Records shown Block Start
104	138	120	115	136 ans = 136
155	126	131	110 ans = 110
128	129	99	134 ans = 134
117	104	155	125	119 ans = 119
138	149	125	132 ans = 132
110	114	103	109	140 ans = 140
---
Q: [108 153  98 139 125]
A: 108
Q: [113 141 102 145 107 142 155]
A: 113
Q: [119 132 138 110 129 106 110]
A: 119
Q: [137 153 105 127 138]
A: 137
Q: [149 141 102 110]
A: 149
Q: [152 137 123 144]
A: 152
---
[[126 118 142 129 130 132]
 [105 106 143 106 128 117]
 [124 116 121 134 129 132]] -> 134

[[150 153 146 128 108]
 [116 101  99 110 127]
 [145 134 119 109 108]] -> 119

[[144 146 132 103 119]
 [148 157 129 100 124]
 [137 131 138 116 121]] -> 138

[[134 135 147 118 108 115 111]
 [138 114 135 125 137 155 138]
 [113 134 104 140 139 115 134]] -> 139

[[126 125 123 129 145]
 [132 103 104 141 125]
 [120 111 142 129 129]] -> 142

[[130 135 132 136 120 125 106]
 [126 131 131 136 121 126 105]
 [128 127 123 132 130 128 106]] -> 130

[[116 148 142 107 135 140 119]
 [126 126 134 134 129 131 121]
 [121 130 139 122 137 120 129]] -> 137
---
[123 104  98 138] gives 123

[100 109 112 137 139] gives 137

[123 135 103 111 158] gives 135

[ 98 140 115 146 148] gives 146

[[129 117 134 124]
 [ 99 129 133 115]
 [139 134 136 132]] gives 136

[151 144 143  99 133 149 137] gives 149

[[129 135 132 126]
 [121 100 147 115]
 [142 131 122 125]] gives 142
---
((118, 133, 124, 153, 140), (126, 119, 143, 116, 121), (114, 117, 145, 122, 130)) Answer: 143
(125, 123, 108, 101, 137) Answer: 123
(158, 111, 131, 129, 134, 123, 136) Answer: 134
(120, 126, 119, 135, 98, 100, 137) Answer: 126
(154, 157, 133, 111, 127) Answer: 133
((130, 132, 125, 131, 118, 119, 123), (131, 121, 130, 123, 127, 153, 114), (129, 111, 134, 126, 121, 119, 130)) Answer: 132
(132, 133, 104, 140, 117) Answer: 132
(143, 134, 105, 137) Answer: 134
---
Q: [143 110 146 150 103 120]
A: 146

Q:
[[152 140 137 128 145]
 [133 135 100 128 133]]
A: 100

Q: [102 112 118 124 156 126 126]
A: 118

Q: [115 100 127 120 136]
A: 127

Q: [128 123 102 125 120 114 130]
A: 102

Q: [110 132 128 102 125 119 145]
A: 128
---
[[119 152 119 127 133 116]
 [121 148 129 138 140 113]
 [119 152 124 135 139 113]] ==> 116

[[128 137 121 116 139 133 121]
 [133 129 138 138 118 134 121]
 [122 141 149 131 127 127 140]] ==> 121

[[154 104 136 121]
 [145 116 108 125]
 [134 146 119 123]] ==> 121

[[113 156 113 143]
 [116 150 114 152]
 [142 101 142 110]] ==> 143

[[137 143 128 133 141 124]
 [138 145 129 134 139 123]
 [136 121 114 119 120 152]] ==> 124

[[128 139 123 133]
 [125 122 153 125]
 [117 146 139 117]] ==> 133

[[145 153 135 154]
 [123 135 128 155]
 [106 100 115 123]] ==> 154

[[119 133 126 131 111]
 [152 143 126 117 132]
 [123 129 121 133 124]] ==> 111
---
[[152 144 145 124]
 [152 145 142 120]
 [151 147 138 116]] >> 145

[121 132 106 147 138] >> 106

[126 131 131 127 111 149 101] >> 131

[137 140 153 105 142] >> 153

[[123 128 131 144]
 [119 107 137 134]
 [114 151 134 145]] >> 131

[107 127 135 136] >> 135

[[152 113 154 125]
 [122 113 117 141]
 [110 125 154 123]] >> 154
---
[[113 123 135 130 129 136 143]
 [122 126 116  98 102 118 118]] | 135

[[130 122 126 126 132 127 138]
 [119 141 131 130 130 152 117]
 [131 110 123 125 134 131 143]] | 126

[121 100 124 140] | 124

[[128 136 136 137]
 [151 133 111 132]] | 136

[155 119 122 134 102 154] | 122

[[134 141 137 123]
 [129 103 125 121]
 [135 126 130 119]] | 137

[109 120 114 152 157] | 114

[107 152 120 138 140 118 139] | 120

[114 137 106 121 117] | 106
---
[[137, 130, 122, 137, 111, 105], [124, 138, 138, 108, 124, 121], [137, 131, 120, 137, 116, 108]] value 137, 108
[[143, 121, 124, 130, 131, 140, 126], [116, 131, 139, 125, 134, 136, 131], [151, 114, 118, 123, 136, 119, 138]] value 143, 138
[124, 112, 112, 104, 139, 125] value 124, 125
[103, 136, 133, 137] value 103, 137
[[138, 112, 109, 101, 120, 142], [132, 156, 126, 119, 119, 144]] value 138, 144
[[125, 129, 132, 135, 125], [133, 131, 125, 150, 120]] value 125, 120
[[129, 136, 120, 105, 112], [132, 134, 116, 105, 118], [129, 136, 118, 105, 115]] value 129, 115
[[153, 155, 142, 102, 132, 109, 102], [119, 132, 130, 136, 134, 128, 129], [129, 124, 121, 121, 127, 124, 133]] value 153, 133
[156, 134, 154, 144, 143, 147] value 156, 147
[[119, 125, 125, 126, 148, 147, 154], [132, 128, 129, 128, 124, 136, 133]] value 119, 133
---
[134 123 156 154 129 157 131] => 156

[[111 128 122 108 128 111]
 [124 127 152 128 124 146]
 [123 151 105 102 132 128]] => 122

[117 137 132 104 147] => 132

[[141 107 130 145 115 157]
 [118 122 101 122 156 136]
 [108 123 108 130 141 121]] => 130

[[121 111 105 113 126 147 113]
 [130 111 119 118 132 147 128]] => 105

[138 105 130 120 113 142] => 130

[[131 113 128 129 115 128 127]
 [116  99 130 120 131 127 141]] => 128
---
array([112, 130, 147, 137, 136, 106, 136])	130

array([[107, 124, 136, 155],
       [145, 102, 105, 113]])	102

array([[137, 136, 126, 129, 125],
       [110, 111, 106, 146, 116],
       [ 98, 104, 102, 147, 110]])	104

array([[150, 134, 129, 130],
       [110, 132, 129, 125],
       [135, 127, 128, 122]])	127

array([124, 101, 118, 125])	101

array([[138, 127, 117, 109, 106],
       [106, 126, 137, 145, 141],
       [134, 145, 134, 145, 106]])	145

array([123, 147, 131, 133, 117,  99, 135])	147
---
[ 98 103 120 137 111] → 111

[100 119 112 102 155 124] → 155

[101 132 134 118  99 140] → 99

[[121 137 141 127]
 [113 143 156 129]
 [117 140 113 102]] → 113

[126 129 122 127 153 124 131] → 153

[[133 103 120 127 119 128 122]
 [123 122 140 119 130 114 123]] → 119

[[124 134 131 134 119 121 137]
 [154 123 125 121 110 112 117]] → 119

[[154 148 123 114 146 106]
 [112 150 142 130 108 143]
 [115 115 147 110 145 136]] → 146
---
[[156 126 139 118]
 [113 143 143 143]] out 139

[[121 128 106 128 125]
 [145 126 115 131 124]] out 128

[[134 117 122 152]
 [130 122 120 153]] out 122

[[114 127 125 132 123 125]
 [139 135 152 149 114 123]] out 123

[[115 144 128 145 150]
 [127 147 119 148 113]] out 145

[[125 132 145 117  99]
 [141 141 116 134 132]] out 117

[[117 142 101 105 118 150 118]
 [140 112 157 152 138 105 140]] out 150

[[136 140 128 118 104]
 [116 144 114 132 117]] out 118

[[157 144 112 115]
 [138 125 125 109]] out 112

[[123 112 149 139]
 [134 117 110 103]] out 149
---
[[150 128 102 153 111 119  99]
 [143 124 103 141 122 120  99]
 [145 123 108 148 114 124  99]] >> 150

[[115 130 126 126 121]
 [109 148 154 128 128]
 [119 123 121 126 122]] >> 115

[[158 117 129 124]
 [120 141 124 124]
 [126 122 134 108]] >> 158

[[136 117 135 141]
 [107 114 120  98]
 [148 125 128 126]] >> 136

[[111 121 144 140]
 [101 123 149 123]
 [105 122 147 129]] >> 111

[[103 128 124 147 134 127 150]
 [103 128 124 148 134 127 150]
 [102 138 139 133 132 141 149]] >> 103
---
[[122 118 137 131 132 134 134]
 [129 128 127 127 125 128 126]
 [111 103 149 137 142 157 145]]	125

[[115 120 109 130 128]
 [123 150 107 124 118]]	109

[[126 112 140 132 118 108]
 [118 132 122 135 110 101]
 [147 128 138 112 120 121]]	135

[[150 143 127 133 113 151 122]
 [131 119 125 111 106 121 121]]	113

[[124 119 117 123 136 130]
 [150 130 130 157 116 127]]	123

[[120 135 121 143 111 114 111]
 [111 135 121 138 120 120 106]
 [110 135 121 131 129 127 108]]	120

[[119 128 145 127 117]
 [150 138 106 123 131]]	145

[[126 142 146 143 103 119 142]
 [111 127 117 128 122 130 108]
 [118 142 128 130 109 131 118]]	122

[[107 125 120 104 121]
 [132 129 134 132 138]]	120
Records shown Block End
Show all lines in the entries above where the word "gives" appears.

Answer box >>
[123 104  98 138] gives 123
[100 109 112 137 139] gives 137
[123 135 103 111 158] gives 135
[ 98 140 115 146 148] gives 146
 [139 134 136 132]] gives 136
[151 144 143  99 133 149 137] gives 149
 [142 131 122 125]] gives 142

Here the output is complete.